Each row is a point. The window is the flat piece filled in between its corners: a triangle in 3 columns, a solid with four corners in 4, and so on. A path goes straight from each point to the next, and from the last back to the first. After which points does the path pass through the window?

Window:
[[-25  30  10  29]
 [ 48 -41  -6 -16]
 [-51  60 -23  14]
 [ 36   2  15 -26]]
Path:
(1): [ 23  10 -13  29]
(2): [ -6 -12  18 -18]
(3): [-21 -19  27 -29]
(4): [40 32 -1 11]
(5): [ 55  29 -39   1]
(6): [ 24 -38  19 -23]
(7): [  6 -21  -1 -10]
(8): [ 22  -9 -16  22]
(9): [ 18  53 -18  26]
(10): [-53  29  26  -6]
(11): [-49  -5  30   9]
(12): [-5 39 -3 27]
Through the window after points: 1, 3, 5, 11

Window, 8 rows:
[[-19  19 -11   7  25 -35  -7 -15]
 [ 12 -23   6 -16 -15   9   9  26]
 [ -5 -20 -32  -6 -31  -1  11   4]
 [-10   7 -10  38  22 -30 -51 -24]
 [ 27  13 -30 -18  -3  26  -3   3]
 [ 16  -2  -5 -60 -24  37 -14 -23]
 [  4 -21 -17 -39   7  53   0 -18]
 [-41  29 -17  22  19 -20 -48   3]]
Path:
(1): [-22   8  -3  16   4   0 -10  -4]
(2): [  0  10  -7   4   0  25  -7 -14]
(3): [ 19   6 -34 -27   0  -6 -27   3]
(4): [-18  -1 -24  -4  17 -15 -33  11]
(5): [-19  24  -8  12   9 -10 -13 -17]
(6): [-10  -2 -10   7 -17  14  17  -9]
(7): [ 11 -19 -37 -47 -18  -9 -31   4]
(8): [ 21  -8 -14 -48  -6  17 -28 -15]
(9): [-17  18   5 -26 -35  42  16 -19]
(10): [  6   3 -11   0  -7  19   7  -3]
(11): [ 20  14 -45 -37  10  -2 -27   3]
(12): [ -7   5 -24   0  16 -15 -24   0]
Through the window after points: 2, 4, 6, 8, 10

Window:
[[  0   5 -32  -9   0 -12  16 -22   5]
 [ 25 -32  -6  37  28 -12  12  10  -9]
 [ 25  46  -7  15 -11  33 -27   6   3]
 [ 40  -3   9  47   9 -30   3  -2  32]
 [-15   0 -17  17 -38   8 -15 -37  17]
 [  3 -35  44  -8   1 -26  -6 -25 -16]
 [ 15  51  -5  24   4  28  20  19  11]
 [ -1  -3 -22  11  27  13  -1   7  21]
 [-26  10   4 -37 -38 -17  -3   3 -12]]
Path:
(1): [21 30 -3  2 -8 32 21  0 14]
(2): [  5  35 -10  27   9   5   9  14   6]
(3): [-25   3 -24  23  38   3  10  -6   0]
(4): [ 29   7  -2  -1 -11   9  -6  12  26]
(5): [ 20   9   7 -15 -21  31  60   1   1]
(6): [ -1   9 -12  16  12 -14 -17  -4   5]
(7): [-17   1 -18  26   6 -19 -23  -3   4]
(8): [ 26  -1 -16 -13   8  27  34 -10  19]
(9): [ 32 -16 -14  19  -3   6   2  13  10]
(10): [-21   9   0  21  44 -40  21 -33  -7]
(11): [ -1  48   1  25  23 -18  17 -26   4]
(12): [ 12 -32 -14   7 -39  35 -23  14  20]
(13): [ 29 -20  -1 -26 -16  26 -14  10   8]
(14): [-37  24 -25  54   6 -15   3 -36  20]
(15): [-15  31   2   9   8 -49 -28 -16   5]
(16): [  8  -9 -13  -8 -18   5  19  -5   3]
Through the window after points: 1, 3, 5, 7, 9, 11, 13, 15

_YOUR INSTRUCTIONS_
Retype the material in full, character for character.

_YOUR RESPONSE_
Each row is a point. The window is the flat piece filled in between its corners: a triangle in 3 columns, a solid with four corners in 4, and so on. A path goes straight from each point to the next, and from the last back to the first. After which points does the path pass through the window?

Window:
[[-25  30  10  29]
 [ 48 -41  -6 -16]
 [-51  60 -23  14]
 [ 36   2  15 -26]]
Path:
(1): [ 23  10 -13  29]
(2): [ -6 -12  18 -18]
(3): [-21 -19  27 -29]
(4): [40 32 -1 11]
(5): [ 55  29 -39   1]
(6): [ 24 -38  19 -23]
(7): [  6 -21  -1 -10]
(8): [ 22  -9 -16  22]
(9): [ 18  53 -18  26]
(10): [-53  29  26  -6]
(11): [-49  -5  30   9]
(12): [-5 39 -3 27]
Through the window after points: 1, 3, 5, 11

Window, 8 rows:
[[-19  19 -11   7  25 -35  -7 -15]
 [ 12 -23   6 -16 -15   9   9  26]
 [ -5 -20 -32  -6 -31  -1  11   4]
 [-10   7 -10  38  22 -30 -51 -24]
 [ 27  13 -30 -18  -3  26  -3   3]
 [ 16  -2  -5 -60 -24  37 -14 -23]
 [  4 -21 -17 -39   7  53   0 -18]
 [-41  29 -17  22  19 -20 -48   3]]
Path:
(1): [-22   8  -3  16   4   0 -10  -4]
(2): [  0  10  -7   4   0  25  -7 -14]
(3): [ 19   6 -34 -27   0  -6 -27   3]
(4): [-18  -1 -24  -4  17 -15 -33  11]
(5): [-19  24  -8  12   9 -10 -13 -17]
(6): [-10  -2 -10   7 -17  14  17  -9]
(7): [ 11 -19 -37 -47 -18  -9 -31   4]
(8): [ 21  -8 -14 -48  -6  17 -28 -15]
(9): [-17  18   5 -26 -35  42  16 -19]
(10): [  6   3 -11   0  -7  19   7  -3]
(11): [ 20  14 -45 -37  10  -2 -27   3]
(12): [ -7   5 -24   0  16 -15 -24   0]
Through the window after points: 2, 4, 6, 8, 10

Window:
[[  0   5 -32  -9   0 -12  16 -22   5]
 [ 25 -32  -6  37  28 -12  12  10  -9]
 [ 25  46  -7  15 -11  33 -27   6   3]
 [ 40  -3   9  47   9 -30   3  -2  32]
 [-15   0 -17  17 -38   8 -15 -37  17]
 [  3 -35  44  -8   1 -26  -6 -25 -16]
 [ 15  51  -5  24   4  28  20  19  11]
 [ -1  -3 -22  11  27  13  -1   7  21]
 [-26  10   4 -37 -38 -17  -3   3 -12]]
Path:
(1): [21 30 -3  2 -8 32 21  0 14]
(2): [  5  35 -10  27   9   5   9  14   6]
(3): [-25   3 -24  23  38   3  10  -6   0]
(4): [ 29   7  -2  -1 -11   9  -6  12  26]
(5): [ 20   9   7 -15 -21  31  60   1   1]
(6): [ -1   9 -12  16  12 -14 -17  -4   5]
(7): [-17   1 -18  26   6 -19 -23  -3   4]
(8): [ 26  -1 -16 -13   8  27  34 -10  19]
(9): [ 32 -16 -14  19  -3   6   2  13  10]
(10): [-21   9   0  21  44 -40  21 -33  -7]
(11): [ -1  48   1  25  23 -18  17 -26   4]
(12): [ 12 -32 -14   7 -39  35 -23  14  20]
(13): [ 29 -20  -1 -26 -16  26 -14  10   8]
(14): [-37  24 -25  54   6 -15   3 -36  20]
(15): [-15  31   2   9   8 -49 -28 -16   5]
(16): [  8  -9 -13  -8 -18   5  19  -5   3]
Through the window after points: 1, 3, 5, 7, 9, 11, 13, 15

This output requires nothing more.